Each row is a point on a tangle of strands that fork, close into loops and nearly touch. The rows are in no order.
Points whose rows are less than 42 apart are linked; no others are. Some points are linked to none.
q_526: [  7  23   7  -7  30  -3   3   2 -13  14   6 -13   2 -50  -2   2  20 -12
 -14   6]
q_881: [ -4 -16   9 -34  -1 -26  -9 -22   6  -2   0  14  -3   6   9 -33  16  -5
   6  38]
q_78: [  9   5   3 -13  11  18   8 -17 -30 -17  -2  -5  -9   4  22   9 -19  -3
 -15 -39]
q_41: [-20 -15  32  -2 -16  -1 -35  -7  30 -25  -1   8 -34   6   2 -19 -10  -7
  46  20]
q_298: [  3 -24   6 -38  10 -12  22 -34 -22 -15  -1   2   8  -1  22 -30  21 -11
  -1  12]
q_685: [-22  10 -12  62 -15  -2 -18  36  21  16  10   5   4  14 -30  19 -18 -31
   4  11]
q_338: [ -3   0 -14  20  -1  -5  16  15   8   4  10 -18  12   5  -9  25  -4  11
 -21  12]
q_440: [ -1   5   5   7 -19  40  21  14  13 -26 -28   5 -16  15  14 -26 -48   4
  34 -20]
q_465: [  5  -9  -4 -45   9 -17  16 -33 -26  -1   8  -4  23 -10   4 -12  38  -6
 -16  -6]
q_594: [  7  21   2  13  11  10 -16   4   8   4   9  -7 -13 -12   2   9 -14  15
  -7  -9]
q_559: [ -1  -8 -17  12 -10  -1  21   7  10   8   6  -4   9  19 -12  36   2   7
  -6  -1]
q_273: [  1 -20   0 -13 -26  -3  10 -19  10  14 -10  16  -3  34   8   6  14   3
   8 -13]
q_749: [ -1 -10 -23  21 -29  18   6  23  -7   8 -16  30  17  48 -17   5  -3  16
  31 -19]
q_659: [  5   4   6   2 -15  29  16   2  -1 -22 -19   2 -11   9   8 -16 -29 -11
   9 -41]
q_347: [ -9   9  19 -17  25 -20 -17   4   8   3   8   5  -5 -38   0 -22  16  -9
  12  28]
q_264: [ -4   3  21   4   4  17 -12  -1  -4 -34 -13  -6 -28  -9   8 -10 -23 -12
  24 -16]
q_827: [-16   2  19 -21  20 -23 -24   1  19   2  12   7  -5 -28   0 -30  18 -10
  17  40]
q_920: [  6 -32  12 -29  13  -6  13 -33 -13 -19  -3   1  -5  -6  24 -31  13  -5
  17  26]
q_641: [  0   2  10   6 -22  32  13   7   7 -25 -27   5 -16  13   9 -25 -35  -7
  23 -30]
q_311: [ 11   8   4  -3  -8  32  13   0 -17 -23 -17  -5  -7   5   7  -6 -32  -7
  -4 -58]
q_190: [ -1 -28 -13   5 -22  -5  14   1   6  18  -6  25  15  39  -9  16  19  11
  26 -15]
q_904: [-16  11 -16  59 -26   7 -14  48  13  20   0  17  17  22 -31  23 -21 -24
  -7  -2]
q_645: [ 17  -9 -11 -33  -5  -2  16 -30 -24   1  -9  -2  20  13  12  13   0  15
 -21 -16]
q_341: [ 10   5  -1  -3   6  -3  -8  -3  12  12   7  -3   2  -3   0  -4   3  13
 -12  14]
q_954: [-15 -12  22 -12   2 -20 -31 -11  19 -13   5  13 -19  -5  14 -28  -4   1
  30  38]
q_397: [  4   1   0 -39  24 -15  18 -25 -26   3  12 -13  15 -25   2  -6  40 -10
 -17  -8]
q_975: [  2  21   4  29   5  15  -9  13  22   5  10 -11 -15  -8  -9  15 -14  10
  -3  -9]
q_550: [  9  11   1 -22  27 -10  10 -12 -28   2   1  -8   5 -28  19 -10   9  -5
  -9  -8]
q_213: [ 16  25   4  15  25  11  -9  15 -14  11   5 -11   1 -39   5  10  -7   6
 -15   3]
q_663: [-17   1  27   3 -12   8 -27   0  19 -25  -4   5 -35   0   2 -18 -16  -9
  37   1]
q_38: [  5   6   7  -1  28  -4  -6   1 -10  11   7 -20  13 -36 -17   4  30 -11
 -24  15]
q_677: [ 21  17  -9   1  22  14   1  -1 -30   3   6 -15   0 -18  14  20 -14  10
 -18 -31]
q_996: [ 11  11   1 -17  17  -6   1 -14 -16   2   4  -1   9 -12  17 -10   4   4
 -11  -3]
q_741: [ 11 -16 -10 -49  -3 -17  16 -34 -20   3   5   1  31 -11  -7  -4  42   2
 -21   0]
q_793: [ 17   1 -13 -10  -9   8  13 -14  -6  -1  -3 -11   6  15   2  24  -8  11
 -13 -35]
q_514: [-12 -20  -6  -3  -8 -31  -3  -2   5   1  11 -17  25 -11 -32  10  45  -7
 -39  29]
q_874: [ -3 -24 -20  17 -29   5   6   6  -6   9 -13  34  22  47 -13   7   8  13
  31 -20]
q_191: [  8  25  -5  17  -2  22   1  10   5  -3  -3 -12 -11  -3 -10   7 -23   6
   0 -44]
q_374: [ 14   4   3  -7   1  31  15  -9 -29 -24 -12  -6  -6   5  11   4 -28  -9
 -13 -58]
q_769: [-17 -16  23  -9 -10 -15 -31 -11  27 -16   5  10 -30   5  11 -22  -7  -2
  32  32]
q_584: [-10  -6   7 -18  -1 -20 -22  -5  32  15  11  17  -8  -3   3 -26   7   2
   5  42]
q_895: [ -3 -27   8 -13 -29   4  16 -14  10   4 -14  23 -10  40  16  -5  14  -4
  15 -14]
q_666: [-13  -5  -1   9   7 -29 -13   7   5   6  11 -26  20 -18 -30   4  33 -10
 -36  26]
q_328: [  1   0 -29  27 -24  25   2  34  -6  11 -19  25  12  50 -18   7 -18  16
  29 -18]
q_269: [ -5 -16 -23   4 -13  -6  29   9   3  11   1  12  17  28 -14  40  11   6
   0  -3]
q_259: [  0 -20 -18 -19 -15 -16  17   1   3   9   0  -3  28   3 -16   9  34  17
 -26  24]
q_774: [ -3  13  -1  35  17  -8  -5  25   5   8   7 -28   8 -17 -11  11  -8   8
 -27  17]
q_989: [  5  10   1 -30  29 -11  15 -15 -27   2   6 -15   4 -32   9  -7  29 -13
 -12 -10]
q_412: [-10 -16  10 -17 -18 -15  -8 -16  27  11   0  20 -20  28  10 -15   7  -3
  13  14]
q_743: [ -1   3   8  -1  25  -8 -11  -5  -5  14  12 -20   7 -35 -22   5  44 -14
 -27  24]
q_391: [-11   8  23   6  -9  15 -12   4  12 -29 -12   3 -29   0   0 -16 -23 -12
  28 -14]
q_382: [ 20  21  -9   2  16  23   0  -1 -33  -2   1 -19  -4 -13  11  22 -23   8
 -19 -50]
q_81: [-13   1 -12  46 -15  -3   1  26  18  11  12   3   4  19 -22  29 -11 -23
   1   9]
q_699: [-11  -3   8 -10  -8 -12 -18  -8  35  16   9  15 -20  11   4 -12  -1   5
  11  27]
q_276: [ -1   6  14 -10  22 -12  -3  -8 -20 -13   0  -2 -13 -28  28 -15   1  -5
  17  11]
q_763: [ 17  27  -5  10   4  28  -1   5 -17  -7  -7 -15 -13  -7   2  14 -23   4
  -8 -58]
q_285: [  1  29   9   8  11  13 -20   3  -2  -7   4   0 -21 -14   8   5 -17   3
   0 -19]
q_938: [ 12 -11  -2 -35  -3  -4  14 -34 -22  -4  -6   2  10  15  21  -3   1   5
 -14  -4]
q_538: [  1  -5  -2   7 -36  20  16   0   7   3 -19  16  -7  25   6 -16 -10  -7
  22 -28]
q_439: [ -1 -27 -19   7 -15 -11  22   6   3  11  -2  25  23  35 -14  33  16   9
  16 -15]
q_227: [-11   3  -3  36  -2  -1  -9  14  32  15  16  -9  -8   4 -17  15 -11   1
  -1  20]
q_629: [-11   8 -18  50 -26  12  -1  47   4  10  -3  22  22  25 -29  26 -14 -17
  -4  -8]
q_507: [  8  11 -14  22   9   4  11  15  -1  -2   9 -22  10  -2  -4  29 -12  14
 -28  -8]
q_918: [ -3   8  17 -13  22 -19 -10  -6 -10  -3   7  -3  -9 -35  16 -18  10  -7
  19  21]
q_725: [ -4   9 -29  32 -22  30   3  49  -3   7 -19  29  15  53 -25  22 -30  15
  18 -17]
q_151: [ 19  15 -12  10  21  11   5   6 -16  -1   5 -21  10 -10   6  22 -10  19
 -25 -13]
q_106: [  8  10   3 -10  12  -5  -6  -9   1   8   5   2   2  -7   7  -9  -2   7
 -11   7]
q_372: [  2 -17  -7 -24 -19 -12  10 -15  12  22  -4   7   5  29   6  10  18  15
  -1   9]
q_44: [ 13  24  10   8  26   1  -6  12 -11  12   3 -10   2 -49   8   7   2  -5
  -7  10]
q_782: [-10 -17 -17  -8 -16 -23  15   4   2   4   3  -6  32  -4 -23  12  36   4
 -34  23]
q_686: [  7 -25  -2 -40   2  -7  23 -36 -28 -15  -5   4  13  11  23 -19  12  -6
  -8   8]
q_356: [ -7 -22   5 -34 -13 -21  -6 -22  13   3  -3  22 -12  25  14 -22  15  -6
   6  33]
q_170: [ -4  21  14   3   9  11 -21   1  -9 -19  -3  -2 -30 -15  10   0 -23  -4
  11 -19]
q_693: [ -5   3  -9  22   3 -11   5  17   9   7   7 -23  19  -6 -13   9   2   8
 -30  21]
q_444: [  6   5   5  -7  19  12   3 -13 -31 -19   0  -4 -16 -13  26  -3 -14  -4
  -1 -20]
q_738: [ -4  14 -26  43 -26  27   4  53   2   5 -10  24  15  35 -28  17 -27  -3
   9  -8]
q_384: [-10  10  -2  45   2   6  -8  19  27   9  14 -16 -13  -7 -16  20 -17   2
  -2   5]
q_155: [  7  25  -4  20 -14  21   4  10   9  -3  -8  -8 -10  -2 -10  -7 -24  -1
  13 -44]
q_4: [ 10  22  -1  34  21  11  -9  22  -4   7   4 -25  -3 -26  -1  19 -14  11
 -23   5]
q_83: [ -9 -21  23 -16  10 -20 -19 -19   5 -13   1   3 -14 -14  16 -31   6  -3
  33  41]
q_838: [  7 -16 -12 -26 -11 -10  11  -9   7  15   3   1  17  12  -7   2  23  17
 -14  21]
q_863: [ -2 -26  18 -23  14 -10   2 -30  -7 -17  -3  -1 -12 -14  23 -31  11  -2
  27  33]
q_700: [-15  -7  13 -22   3 -25 -27  -4  31   8  12  18  -5 -13  -4 -35  14  -1
  13  47]
q_383: [  2   8  11  -7  20  -1  -1 -11 -26 -15   0  -1 -17 -20  28  -6  -9  -3
   8   2]
q_825: [ -6  -3  -3  15   5 -20  -5  12   9  10   5 -24  20 -18 -18  -2  19   0
 -31  27]
q_972: [-1  2 -1 14  1 -1 -7  4 28 16 11 -4 -5  2 -8  5 -6 11 -4 18]

A piece is two or more points that can be reached from each other along the links. Count, over all rows, the pieces, the separate loops (a circle has one, a figure eight two, a Y none), the forks (points with three links) and the tips (points with one).
pieces -> 3
loops -> 0
forks -> 2
tips -> 8

A tip is a point with one link. Name the tips that can be reached along the links from each point below, in the order of the rows.
q_863 -> q_645, q_741
q_584 -> q_881, q_440
q_273 -> q_895, q_743, q_81, q_155

A fork is a point with three links, a tip a point with one. Leave the first point through the second and follow the links. Name the first fork or tip that comes.
q_83; q_863 -> q_645
q_213; q_44 -> q_743
q_259; q_838 -> q_895
q_276; q_918 -> q_881
q_507; q_151 -> q_155
q_341; q_106 -> q_741

Name the points in between on the shortest way along the links from the first point to the second, in order.
q_972; q_975 -> q_227, q_384
q_685; q_725 -> q_904, q_629, q_738
q_774; q_559 -> q_693, q_338
q_4; q_743 -> q_213, q_44, q_526, q_38
q_629; q_190 -> q_738, q_725, q_328, q_749, q_874
q_412; q_444 -> q_699, q_584, q_700, q_827, q_347, q_918, q_276, q_383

■ About this exercise ■
Where a line of the data above includes the string "second", pull it out.

■ Response to this task ■
A fork is a point with three links, a tip a point with one. Leave the first point through the second and follow the links. Name the first fork or tip that comes.
Name the points in between on the shortest way along the links from the first point to the second, in order.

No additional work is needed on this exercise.